[What is required]
Your job with the data below is to output exactly the lines from the one holding "10 | -> 554" down to the one holding "2 | -25 | -10", both included, and no others.

<<<<

Rows are one point carried round by a steady rotation, each followed by how many steps it has turned.
The counts run from 0 to 621.
|  13 |  -1 | -21 |   6 | -17 |  -2 |  -2 | -13 | -20 | -21 | -11 |  33 | -13 |  14 | -12 |  14 |  21 |   7 | -16 |  -2 |   5 | -20 |   2 |  11 |  32 |  33 |  30 |  19 |   8 | -12 |  -6 |  26 |  -2 |  36 |  -7 |   8 |  11 | -47 | -15 | -12 | -31 |  13 |  -4 | -> 362
|  30 | -15 | -12 | -13 | -28 | -13 |  13 |   4 |   9 | -24 | -10 |  18 | -23 |  12 |  33 |  -1 |   8 |  13 | -12 |   1 |   3 | -13 |  22 |  -8 |  11 |  28 | -10 |  22 |   6 |  -3 |   1 |  -8 |  -6 |  25 |   5 |  -4 |   9 | -73 | -30 |   3 |  -3 |   2 |   7 | -> 152
|  27 |  18 |  -6 |   7 |  11 | -13 | -13 |   7 |  -8 |  -4 |  -7 |  -3 |  11 |  18 |  -1 | -31 |  15 |  -6 |  -1 |  15 |   0 |  -5 |  -4 | -17 |  66 |  12 |  20 |  -2 |   6 | -28 |  22 |  16 |  11 |  42 | -36 |   4 |   7 | -20 | -28 |   1 |   6 |  20 | -13 | -> 584
|  37 | -30 |  -5 |  13 |  -2 |   3 |  -1 |  -4 |  -8 |   9 |  14 |  -1 |  -1 |  18 |  16 | -24 |  42 | -31 | -10 |  15 | -11 |  -3 |   9 |  13 |  25 |   9 |  47 |  14 |  -4 | -35 |  -6 |   4 | -16 |  43 |  -8 |  -7 |  13 | -21 |  -5 |  13 |   3 |  -8 |  12 | -> 182
|  20 |  23 | -22 | -15 | -28 |  -6 |  -2 |  12 |   5 | -32 | -23 |  20 | -18 |  14 |  14 |   0 |  -1 |  21 |  -1 |   9 |  16 | -17 |  -3 | -12 |  45 |  21 |   3 |  16 |   8 | -22 |  22 |  10 |  -3 |  21 | -16 |   4 |   4 | -53 | -34 | -11 |  -2 |  12 |  -4 | -> 603
|  26 |  17 | -26 |  -1 | -22 | -23 |  17 |   3 |   0 | -11 | -15 |  17 | -28 |  -2 |  19 | -11 |  -7 |   1 | -15 |   4 |   9 | -19 |  15 |  16 |  48 |   9 |  -1 |   4 |  21 |  -6 |   4 |   2 |  -2 |  31 | -24 |  12 |  -1 | -56 | -41 |  -9 |   7 |  14 |   1 | -> 216
|  44 | -10 | -15 |  -1 | -18 |  -8 |   7 |  12 |   4 |   7 |   6 |  -9 | -12 |   3 |  35 | -34 |  13 | -21 |   1 |  24 |  -3 |  -4 |   7 |   3 |  44 |   0 |  22 |   2 |  -3 | -36 |  22 | -14 | -16 |  32 | -24 |  -4 |   6 | -28 | -25 |   9 |  23 |   7 |   9 | -> 71
|  33 | -14 |   0 |  -1 |   7 |   2 |  -3 |   6 |  10 |  -3 |   7 | -12 |  -9 |  27 |   8 | -37 |  36 | -19 | -13 |  13 |  -4 |  -1 |   9 |  -3 |  36 |  -1 |  42 |  11 |  -6 | -50 |  -5 |   4 |  -7 |  37 |  -3 | -11 |  13 | -19 |  -6 |   7 |  20 | -16 |   3 | -> 186
|  16 |  -2 | -11 | -16 |  -1 |   3 |  -6 |  11 |   2 |  -3 | -10 |  23 |   0 |  -2 |  20 |  15 |  -2 |  -1 | -22 |  20 |  24 | -21 |  10 |  18 |  42 |  37 |   1 |  26 |  -9 |  -6 | -11 |  32 |  -9 |  33 | -38 | -20 | -12 | -31 | -31 |  -6 |  -8 |  -1 |  10 | -> 352
|  31 | -14 |  -1 | -13 |  -7 |  -7 |  10 |   2 |  -3 | -25 |  11 |  22 |   4 |  13 |  34 | -12 |  23 |   1 |  18 |   0 | -13 | -14 |  21 | -21 |  44 |  23 |  -5 |  13 |  -1 |  -4 |  27 |  11 | -19 |  19 | -20 | -23 |  -2 | -47 | -21 |  -6 | -12 |  30 |  -8 | -> 276
|  37 | -17 |  -5 |  16 |   7 |  -1 |  -7 |  -4 | -11 |  10 |  15 |  -3 |   7 |  10 |   5 | -28 |  39 | -25 |  -7 |  15 | -18 |  -6 |   9 |   7 |  45 |   8 |  46 |   5 |   2 | -35 |   4 |  13 |  -7 |  45 | -27 |  -7 |  12 | -10 |  -7 |  10 |   3 |   9 |   2 | -> 316
|  39 |  -4 |   8 | -17 |   6 | -16 |   0 |   9 | -19 |   0 |   0 |  -9 |   3 |  27 |  16 |  -9 |  33 | -34 |   3 |  -5 |   5 |  -3 |  -1 | -29 |  27 |  26 |  13 |   0 | -25 | -32 |   3 |   8 | -20 |  43 |   4 |   3 |  12 | -36 | -29 |   9 | -14 |   0 |  -4 | -> 257
|  10 |  -2 | -14 | -19 | -11 |   8 |  -8 |  14 |   1 |  -7 | -17 |  28 |  -2 |  14 |  19 |  19 |  14 |  -2 |  -9 |  10 |  39 | -16 |  10 |  13 |  41 |  32 |  16 |  36 | -10 |  -6 |  -7 |  23 | -12 |  27 | -28 | -29 |  -9 | -35 | -22 |  -8 | -11 |   1 |  11 | -> 486
|  32 |   2 | -16 | -13 |  -4 | -16 |  18 |   8 |   7 |  -4 |   7 |  10 | -21 |  -7 |  30 | -17 |  -4 | -22 | -12 |  16 |  -4 | -20 |  19 |  16 |  49 |   4 |   0 |  -4 |   0 | -21 |   1 |   4 | -23 |  33 | -28 |   0 | -12 | -42 | -37 |  -6 |  12 |   8 |   3 | -> 83
|  21 |  -4 | -13 | -15 | -17 |  -1 |   3 |  15 |   9 | -15 | -18 |  24 |  -4 |  24 |  35 |   1 |  11 |   5 |   9 |  -2 |  30 |  -8 |  20 |  -8 |  36 |  23 |  -1 |  34 |   1 |   5 |  14 |   4 | -16 |  11 | -15 | -32 |  -3 | -52 | -27 |  -4 |  -4 |  11 |  10 | -> 23
|  28 | -35 |  -2 |  13 |   2 |  -7 |  13 | -10 | -12 |  11 |   4 |  21 |  -6 |  22 |  18 |  -5 |  44 | -26 |  -8 | -14 |  10 |  -5 |  31 |  15 |  26 |  19 |  34 |  22 |   6 |   0 | -16 |   5 | -11 |  33 |  -2 | -20 |  11 | -44 |  -8 |   1 |  -9 |   5 |   8 | -> 43
|  33 |   7 |   2 |  -7 |   2 | -21 |  -3 |   8 | -17 |  -8 | -12 |  -3 |  -4 |  40 |  -1 | -22 |  33 | -18 |  11 | -15 |  21 |   2 |  -5 | -30 |  38 |  18 |  23 |   6 |  -7 | -28 |  18 |  -4 |  -5 |  35 |   4 |   3 |  20 | -42 | -26 |   1 |  -3 |  14 |  -7 | -> 256
|  34 | -12 |  11 | -11 |   6 | -13 |  -7 |   7 | -18 |  -4 |  -1 |  -6 |   8 |  20 |  12 | -12 |  24 |  -9 | -14 |   6 | -12 |  -3 |  -3 | -35 |  12 |  39 |  -1 |   6 | -18 | -32 |  -1 |  13 |  -3 |  53 |  -2 |   7 |  15 | -41 | -30 |  13 | -21 |   0 |  -8 | -> 258
|  29 | -26 |  -3 |   9 |  -6 |   2 |   0 |   2 |  -1 |   6 |  -1 |   8 |  -9 |  34 |  15 | -15 |  48 | -21 |  -2 |  -5 |  27 |   0 |  22 |  12 |  28 |   9 |  46 |  31 |   7 | -16 |  -6 |  -5 |  -7 |  28 |  -1 | -25 |  13 | -36 |   0 |   4 |   7 |  -4 |  17 | -> 47
|  29 |   7 | -15 |   5 | -25 |  -8 | -10 |   7 | -12 |  -4 | -18 |   5 |   7 |   0 |  17 |  -9 |   1 |  16 |  -6 |  24 |  -2 |  -7 |  -9 | -13 |  42 |  32 | -10 |   9 |   8 | -10 |  22 |   7 |  10 |  36 | -35 |   9 |   8 | -39 | -45 |   6 |  -2 |  24 |   2 | -> 595
|  18 |  -1 | -12 |   5 | -11 | -11 |  -3 |   1 | -15 |  -4 | -27 |   9 | -18 |  22 | -10 |   6 |  21 |  -5 | -28 |  -4 |  25 |  -9 |   1 |   6 |  18 |  29 |  27 |  22 |  12 | -17 | -21 |  18 |   9 |  44 |   7 |  15 |  22 | -49 | -25 |   0 | -12 | -14 |   2 | -> 239
|  19 | -22 | -20 |  20 | -12 |  11 |  -3 |  -9 |  20 | -14 |  -4 |  24 | -10 |   9 |  10 | -11 |  21 |  28 | -34 |  24 |  -6 | -14 |  28 |  25 |  27 |  20 |  24 |  36 |  22 | -12 | -14 |  20 |  14 |  28 | -26 | -17 |   6 | -36 |  -5 |   3 |   5 |  -2 |   5 | -> 555
|  32 |  -4 |  -8 |  -7 | -16 |  -7 |  10 |   6 |  15 | -32 |  -2 |  14 | -16 |  22 |  33 | -26 |  24 |  14 |  14 |  -1 |  -1 |  -9 |  23 | -13 |  40 |   4 |   8 |  17 |  10 | -12 |  28 |  -7 | -17 |   6 |  -8 | -20 |   4 | -55 | -19 |  -9 |  13 |  18 |   1 | -> 406
|   9 |   5 | -22 |   8 | -20 |   9 | -11 |  -5 |  -3 | -22 | -19 |  35 |  -5 |  16 |  -4 |  13 |  16 |  21 | -20 |  13 |  19 | -16 |   3 |   9 |  36 |  36 |  22 |  37 |  12 |  -6 |   3 |  29 |   8 |  25 | -20 | -10 |   7 | -38 | -19 |  -6 | -17 |   9 |   2 | -> 358
|  21 | -33 | -14 |   8 | -10 |  14 |   3 |  -4 |  10 |  -4 |  12 |  25 |  -9 |  -2 |  23 |  -6 |  21 |   2 | -33 |  29 | -12 | -18 |  30 |  33 |  26 |  19 |  24 |  27 |   5 | -13 | -21 |  21 | -11 |  38 | -26 | -18 |   2 | -29 |  -8 |   2 |  -2 |  -6 |  10 | -> 554
|  41 | -24 |  -2 |   2 | -25 | -10 |   1 |   2 | -10 |  -8 |  -6 |   2 |   3 |   9 |  34 | -16 |  21 |  14 |  -2 |  14 | -21 |   3 |   7 | -29 |   9 |  37 | -14 |  10 |   0 | -11 |  18 | -10 |   0 |  32 |  -6 |   3 |  17 | -52 | -31 |  20 |  -7 |  14 |   2 | -> 397
|  42 | -22 |  -2 | -11 | -26 |   3 |  -7 |   6 |   0 | -20 |   3 |   6 |   9 |  10 |  34 | -11 |  19 |  16 |  -3 |  22 | -28 |  -5 |   1 | -28 |  14 |  40 | -10 |  21 | -14 | -21 |  18 |   6 | -11 |  30 | -14 |  -5 |  10 | -44 | -30 |  15 | -11 |  10 |  -1 | -> 270
|  27 | -26 |  -3 |  -7 |  -4 |  -3 |  11 |  -1 |  13 | -24 |   0 |  21 |  -5 |  10 |  35 |  -7 |  12 |  21 | -19 |  11 | -19 | -16 |  30 | -11 |  13 |  31 | -21 |  23 |   2 |   2 |  -4 |  14 |  -4 |  28 | -13 | -19 |   3 | -60 | -26 |   8 |  -7 |   5 |   0 | -> 282
|  37 |   5 |  -4 |   9 |   4 | -16 |   1 |  13 |   8 |  14 |  -8 | -10 |   3 |  21 |  26 | -42 |  17 | -13 |  -2 |  13 |  14 |   4 |  10 |  -3 |  56 |   0 |  17 |   5 |  10 | -24 |  13 |  -9 |   8 |  32 | -28 | -11 |   8 | -24 | -30 |  15 |  26 |   8 |   5 | -> 197
|  28 | -31 |  -3 |  12 |  18 | -10 |  11 | -11 | -12 |  11 |   8 |  16 | -10 |  15 |  12 | -17 |  39 | -28 | -17 |  -5 |   2 |  -8 |  33 |  24 |  37 |   8 |  37 |  16 |   6 |  -8 | -22 |  12 | -10 |  41 | -11 | -17 |   6 | -36 |  -8 |   3 |  -2 |   6 |   4 | -> 304
|  31 |  15 | -17 |   4 | -15 |  -6 |  -9 |  12 |   1 |  -5 | -12 |   4 |   4 |   3 |  20 | -26 |   5 |   8 |   3 |  23 |   4 |  -7 |  -1 |  -2 |  58 |  11 |   3 |   6 |  12 | -19 |  28 |   8 |   4 |  25 | -47 |  -9 |  -1 | -22 | -35 |   0 |  15 |  22 |   1 | -> 335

>>>>

[Task result]
|  21 | -33 | -14 |   8 | -10 |  14 |   3 |  -4 |  10 |  -4 |  12 |  25 |  -9 |  -2 |  23 |  -6 |  21 |   2 | -33 |  29 | -12 | -18 |  30 |  33 |  26 |  19 |  24 |  27 |   5 | -13 | -21 |  21 | -11 |  38 | -26 | -18 |   2 | -29 |  -8 |   2 |  -2 |  -6 |  10 | -> 554
|  41 | -24 |  -2 |   2 | -25 | -10 |   1 |   2 | -10 |  -8 |  -6 |   2 |   3 |   9 |  34 | -16 |  21 |  14 |  -2 |  14 | -21 |   3 |   7 | -29 |   9 |  37 | -14 |  10 |   0 | -11 |  18 | -10 |   0 |  32 |  -6 |   3 |  17 | -52 | -31 |  20 |  -7 |  14 |   2 | -> 397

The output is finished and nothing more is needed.